**Aim of the task:** An exact copy is needed of each line from the one including "input θ ε θ" through the last line of the entries, both ends counted, with nothing added.

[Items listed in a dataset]
Below is a small trained network, with its code and all its weights. Each question gives an input and a target symbol and asks what happens when units are switched off, that is, made to give their printed mean instead of their output.

import numpy as np


def w(rows, s, z=0):
    codes = np.array(rows[::2]) - 128.0
    scale = np.full(codes.shape[1], s)
    scale[-1] = z or s
    return codes * scale


def norm(h):
    return h / np.sqrt((h * h).mean(-1, keepdims=True) + 1e-5)


def f(y):
    return y / 2 * (1 + np.tanh(0.7978845608 * (y + 0.044715 * y**3)))


def softmax(a):
    e = np.exp(a - a.max(-1, keepdims=True))
    return e / e.sum(-1, keepdims=True)


def log_softmax(a):
    a = a - a.max(-1, keepdims=True)
    return a - np.log(np.exp(a).sum(-1, keepdims=True))


def net(x, mask):
    ids = ['αβγδεζθξτψω'.index(c) for c in x.split()]
    T = len(ids)
    res = E[ids] + P[:T]
    u = 0
    for l in range(3):
        q, k, v = (norm(res) @ M[l].T for M in (Q, K, V))
        z = softmax(np.where(np.tri(T) > 0, q @ k.T / 2**0.5, -1e9)) @ v
        res = res + np.where(mask[u], z, O[l][:, -1]) @ O[l][:, :-1]
        u += 1
        y = f(norm(res) @ A[l][:, :-1].T + A[l][:, -1])
        res = res + np.where(mask[u : u + 4], y, B[l][:, -1]) @ B[l][:, :-1]
        u += 4
    return log_softmax(norm(res)[-1] @ U[:, :-1].T + U[:, -1])


Q, K, V, O, A, B = {}, {}, {}, {}, {}, {}
E = w([
[160,238,97,107],'α',
[254,131,25,19],'β',
[226,163,52,59],'γ',
[129,190,127,64],'δ',
[217,90,8,72],'ε',
[89,112,52,145],'ζ',
[242,97,12,103],'θ',
[31,74,230,137],'ξ',
[89,127,129,2],'τ',
[198,183,63,208],'ψ',
[167,234,86,190],'ω',
],0.0063)
P = w([
[255,70,167,104],'0',
[209,106,147,99],'1',
[186,121,130,93],'2',
[167,129,118,92],'3',
[155,136,108,89],'4',
[146,144,101,89],'5',
[135,149,94,86],'6',
[128,155,92,85],'7',
[118,157,86,83],'8',
[112,163,80,78],'9',
[108,167,76,74],'10',
[102,171,72,73],'11',
[96,174,67,70],'12',
[92,176,68,70],'13',
],0.0036)
Q[0] = w([
[37,55,150,3],'L0H0',
[226,117,204,137],'L0H0',
],0.0041)
K[0] = w([
[38,39,238,138],'L0H0',
[201,164,137,2],'L0H0',
],0.0053)
V[0] = w([
[237,200,126,63],'L0H0',
[103,81,254,121],'L0H0',
],0.0043)
O[0] = w([
[242,107,218,86,254],'L0H0',
[21,252,147,37,41],'L0H0',
],0.0037,0.0041)
A[0] = w([
[98,94,254,14,45],'L0N0',
[116,154,248,210,74],'L0N1',
[53,54,101,209,1],'L0N2',
[78,204,147,20,153],'L0N3',
],0.0057,0.00098)
B[0] = w([
[123,57,3,126,234],'L0N0',
[67,3,65,121,82],'L0N1',
[219,184,50,117,89],'L0N2',
[202,197,99,202,251],'L0N3',
],0.0051,0.0021)
Q[1] = w([
[91,252,202,96],'L1H0',
[117,127,163,219],'L1H0',
],0.012)
K[1] = w([
[202,254,139,70],'L1H0',
[217,182,176,239],'L1H0',
],0.0097)
V[1] = w([
[104,82,98,21],'L1H0',
[189,119,2,77],'L1H0',
],0.0037)
O[1] = w([
[189,139,152,200,176],'L1H0',
[152,143,255,182,254],'L1H0',
],0.0046,0.0051)
A[1] = w([
[156,63,197,119,100],'L1N0',
[129,79,62,9,34],'L1N1',
[102,133,106,121,250],'L1N2',
[179,118,85,97,51],'L1N3',
],0.011,0.0026)
B[1] = w([
[159,187,219,199,216],'L1N0',
[197,66,253,190,154],'L1N1',
[200,179,163,143,127],'L1N2',
[59,169,62,161,252],'L1N3',
],0.0067,0.0038)
Q[2] = w([
[148,173,85,251],'L2H0',
[102,141,249,94],'L2H0',
],0.013)
K[2] = w([
[9,76,145,171],'L2H0',
[212,116,89,155],'L2H0',
],0.015)
V[2] = w([
[203,100,179,73],'L2H0',
[104,254,144,138],'L2H0',
],0.006)
O[2] = w([
[31,141,77,134,254],'L2H0',
[255,182,128,3,117],'L2H0',
],0.0051,0.0019)
A[2] = w([
[17,150,144,124,243],'L2N0',
[133,90,2,55,93],'L2N1',
[152,206,168,141,1],'L2N2',
[182,67,120,177,205],'L2N3',
],0.0082,0.0046)
B[2] = w([
[152,110,181,63,136],'L2N0',
[93,215,188,193,108],'L2N1',
[147,2,136,95,165],'L2N2',
[117,136,126,52,253],'L2N3',
],0.0086,0.005)
U = w([
[203,121,216,151,127],'α',
[150,98,47,30,101],'β',
[129,200,20,118,90],'γ',
[99,250,146,151,129],'δ',
[123,34,150,182,118],'ε',
[42,137,105,128,254],'ζ',
[120,74,49,175,125],'θ',
[65,44,159,61,146],'ξ',
[53,189,189,32,89],'τ',
[127,142,135,241,128],'ψ',
[78,145,216,167,167],'ω',
],0.019,0.0092)

Each question gives the input, a string of symbols that net reads in full, and the target symbol t.
The units are the heads (2 rows each of Q, K, V and O) and the neurons (one row each of A and B). Each row of codes is followed by its name. A weight is (code - 128) times the scale printed after its matrix; where a second scale follows, it is the last column's (O, A, B and U).
mask holds one flag per unit, layer by layer, with each layer's heads first. A switched-off unit (its flag False) gives its mean, the last column of its rows in O or B, instead of its output. The means were averaged over made-up inputs and are rounded, as every weight is.
A unit's drop is (log p(t) with every unit on - log p(t) with that unit switched off) / (log p(t) with every unit on - log p(t) with every unit switched off).
The circuit of an input: a set's keep is (log p(t) with only the set's units on - log p(t) with every unit switched off) / (log p(t) with every unit on - log p(t) with every unit switched off). Starting from the 12 units with the biggest drops (on a tie, the unit counted first), units are removed one at a time, each time the one whose removal leaves the highest keep (on an exact tie, the one counted first), for as long as the keep stays at least 0.8.
units of the circuit, in order: the units of the circuit, biggest drop first
top k neurons: the k neurons with the biggest drops, biggest first
top k neurons in layer l: the k neurons of layer l with the biggest drops, biggest first
input ψ τ ψ ψ, target γ: top neuron => (L1N1)
input ω θ ψ β β δ ε ζ ζ, target β: top 3 neurons in layer 0 => (L0N2, L0N3, L0N0)
input β ξ ζ θ, target θ: top 3 neurons in layer 0 => (L0N0, L0N1, L0N3)
input δ ξ τ α γ β ζ α α ξ δ ψ, target α: top 3 neurons => (L0N0, L0N3, L1N3)
input ψ ω α ψ α α, target γ: top 3 neurons => (L1N1, L1N0, L2N3)
input τ γ α τ β ζ δ θ β γ τ ψ ω τ, target δ: top 2 neurons => (L0N3, L1N0)
input ξ θ τ, target τ: top 2 neurons in layer 1 => (L1N3, L1N0)
input ζ α θ ε α γ θ δ ψ ζ ω τ τ, target β: top 2 neurons => (L0N3, L1N1)
input δ δ ζ τ τ θ ζ ψ δ ω θ ζ γ ζ, target δ: top 2 neurons => (L1N0, L0N2)
input ψ ξ ζ θ τ δ, target δ: top 2 neurons => (L0N3, L1N3)
input θ γ ξ τ δ ξ ε ζ, target α: top 3 neurons => (L1N2, L0N3, L1N3)
input θ ζ ζ ω δ ζ, target γ: top 2 neurons in layer 0 => (L0N2, L0N3)
input β τ ω τ ε θ δ δ δ β α γ, target α: top 2 neurons => (L0N0, L0N3)
input θ ε θ τ ω α ζ ψ γ α, target β: top neuron => (L1N0)
input τ ω β τ ζ ψ ζ τ, target γ: units of the circuit, in order => (L0N3, L0N0, L1N3)
input ζ τ τ ω τ ε, target α: units of the circuit, in order => (L0N0, L1H0)
input β θ ψ τ ψ θ τ γ, target α: units of the circuit, in order => (L0N0, L1H0)
input ψ τ ζ ζ τ ζ θ δ θ θ θ δ ζ, target δ: units of the circuit, in order => (L1N0, L2N1)
input α δ ζ τ τ δ ζ ε γ θ α ζ, target γ: top 2 neurons => (L0N2, L0N0)
input ξ τ ω ψ τ θ α β ε, target ε: top 2 neurons in layer 0 => (L0N3, L0N1)
input ε δ ω β, target α: top 4 neurons => (L1N0, L1N1, L0N3, L0N0)
input ζ ζ γ τ ζ β τ θ τ ψ, target α: units of the circuit, in order => (L0N0, L1N3)
input θ τ ζ θ τ, target β: units of the circuit, in order => (L0N0)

**Response area:**
input θ ε θ τ ω α ζ ψ γ α, target β: top neuron => (L1N0)
input τ ω β τ ζ ψ ζ τ, target γ: units of the circuit, in order => (L0N3, L0N0, L1N3)
input ζ τ τ ω τ ε, target α: units of the circuit, in order => (L0N0, L1H0)
input β θ ψ τ ψ θ τ γ, target α: units of the circuit, in order => (L0N0, L1H0)
input ψ τ ζ ζ τ ζ θ δ θ θ θ δ ζ, target δ: units of the circuit, in order => (L1N0, L2N1)
input α δ ζ τ τ δ ζ ε γ θ α ζ, target γ: top 2 neurons => (L0N2, L0N0)
input ξ τ ω ψ τ θ α β ε, target ε: top 2 neurons in layer 0 => (L0N3, L0N1)
input ε δ ω β, target α: top 4 neurons => (L1N0, L1N1, L0N3, L0N0)
input ζ ζ γ τ ζ β τ θ τ ψ, target α: units of the circuit, in order => (L0N0, L1N3)
input θ τ ζ θ τ, target β: units of the circuit, in order => (L0N0)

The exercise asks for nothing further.